◆ **INPUT DATA**:
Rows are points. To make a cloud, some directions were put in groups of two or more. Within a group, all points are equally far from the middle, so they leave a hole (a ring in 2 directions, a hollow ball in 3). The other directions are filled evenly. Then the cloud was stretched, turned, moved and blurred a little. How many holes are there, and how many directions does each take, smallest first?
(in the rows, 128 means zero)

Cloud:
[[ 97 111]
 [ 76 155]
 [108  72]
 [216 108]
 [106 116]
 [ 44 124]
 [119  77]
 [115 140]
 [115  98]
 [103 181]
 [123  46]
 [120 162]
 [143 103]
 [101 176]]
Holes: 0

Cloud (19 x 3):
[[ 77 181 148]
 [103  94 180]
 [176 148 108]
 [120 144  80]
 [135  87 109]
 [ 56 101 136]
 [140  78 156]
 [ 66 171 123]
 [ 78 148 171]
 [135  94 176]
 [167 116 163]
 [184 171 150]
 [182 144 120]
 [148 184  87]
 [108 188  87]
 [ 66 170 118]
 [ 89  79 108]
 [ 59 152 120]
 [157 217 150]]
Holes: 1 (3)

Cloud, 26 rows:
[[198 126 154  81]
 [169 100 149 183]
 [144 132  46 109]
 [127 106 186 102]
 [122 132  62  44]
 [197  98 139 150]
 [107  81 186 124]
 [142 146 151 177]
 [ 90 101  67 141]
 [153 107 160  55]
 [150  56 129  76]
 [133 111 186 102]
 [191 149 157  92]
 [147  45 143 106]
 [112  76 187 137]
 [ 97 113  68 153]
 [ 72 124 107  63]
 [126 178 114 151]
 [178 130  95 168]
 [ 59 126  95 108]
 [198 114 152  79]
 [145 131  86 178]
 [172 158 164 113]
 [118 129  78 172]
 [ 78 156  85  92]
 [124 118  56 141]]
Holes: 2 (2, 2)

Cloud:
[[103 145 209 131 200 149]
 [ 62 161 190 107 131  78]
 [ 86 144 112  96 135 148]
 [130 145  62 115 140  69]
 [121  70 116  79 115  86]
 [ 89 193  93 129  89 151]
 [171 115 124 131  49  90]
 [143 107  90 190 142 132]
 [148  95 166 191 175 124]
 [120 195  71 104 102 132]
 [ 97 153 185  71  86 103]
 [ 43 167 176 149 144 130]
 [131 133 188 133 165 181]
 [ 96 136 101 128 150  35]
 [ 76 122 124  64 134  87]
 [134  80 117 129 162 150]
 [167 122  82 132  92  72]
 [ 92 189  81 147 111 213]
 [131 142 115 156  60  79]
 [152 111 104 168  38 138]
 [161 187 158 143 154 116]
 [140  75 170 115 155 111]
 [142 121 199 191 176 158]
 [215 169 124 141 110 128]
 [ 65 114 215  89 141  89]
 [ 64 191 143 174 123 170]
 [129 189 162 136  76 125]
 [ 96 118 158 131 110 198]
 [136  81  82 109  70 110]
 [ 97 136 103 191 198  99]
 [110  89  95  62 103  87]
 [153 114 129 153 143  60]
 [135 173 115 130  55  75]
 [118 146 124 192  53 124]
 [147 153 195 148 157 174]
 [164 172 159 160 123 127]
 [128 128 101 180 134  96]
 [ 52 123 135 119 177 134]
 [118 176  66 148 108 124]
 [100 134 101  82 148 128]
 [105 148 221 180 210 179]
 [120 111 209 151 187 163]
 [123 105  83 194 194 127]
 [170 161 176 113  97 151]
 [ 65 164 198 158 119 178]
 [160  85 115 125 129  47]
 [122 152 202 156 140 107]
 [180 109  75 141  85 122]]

◆ **TASK REQUIREMENTS**: Search the listing above for the lines with "[142 121 199 191 176 158]" and "[118 146 124", then output those lines and all lines between them exactly.

◆ **SOLUTION**:
 [142 121 199 191 176 158]
 [215 169 124 141 110 128]
 [ 65 114 215  89 141  89]
 [ 64 191 143 174 123 170]
 [129 189 162 136  76 125]
 [ 96 118 158 131 110 198]
 [136  81  82 109  70 110]
 [ 97 136 103 191 198  99]
 [110  89  95  62 103  87]
 [153 114 129 153 143  60]
 [135 173 115 130  55  75]
 [118 146 124 192  53 124]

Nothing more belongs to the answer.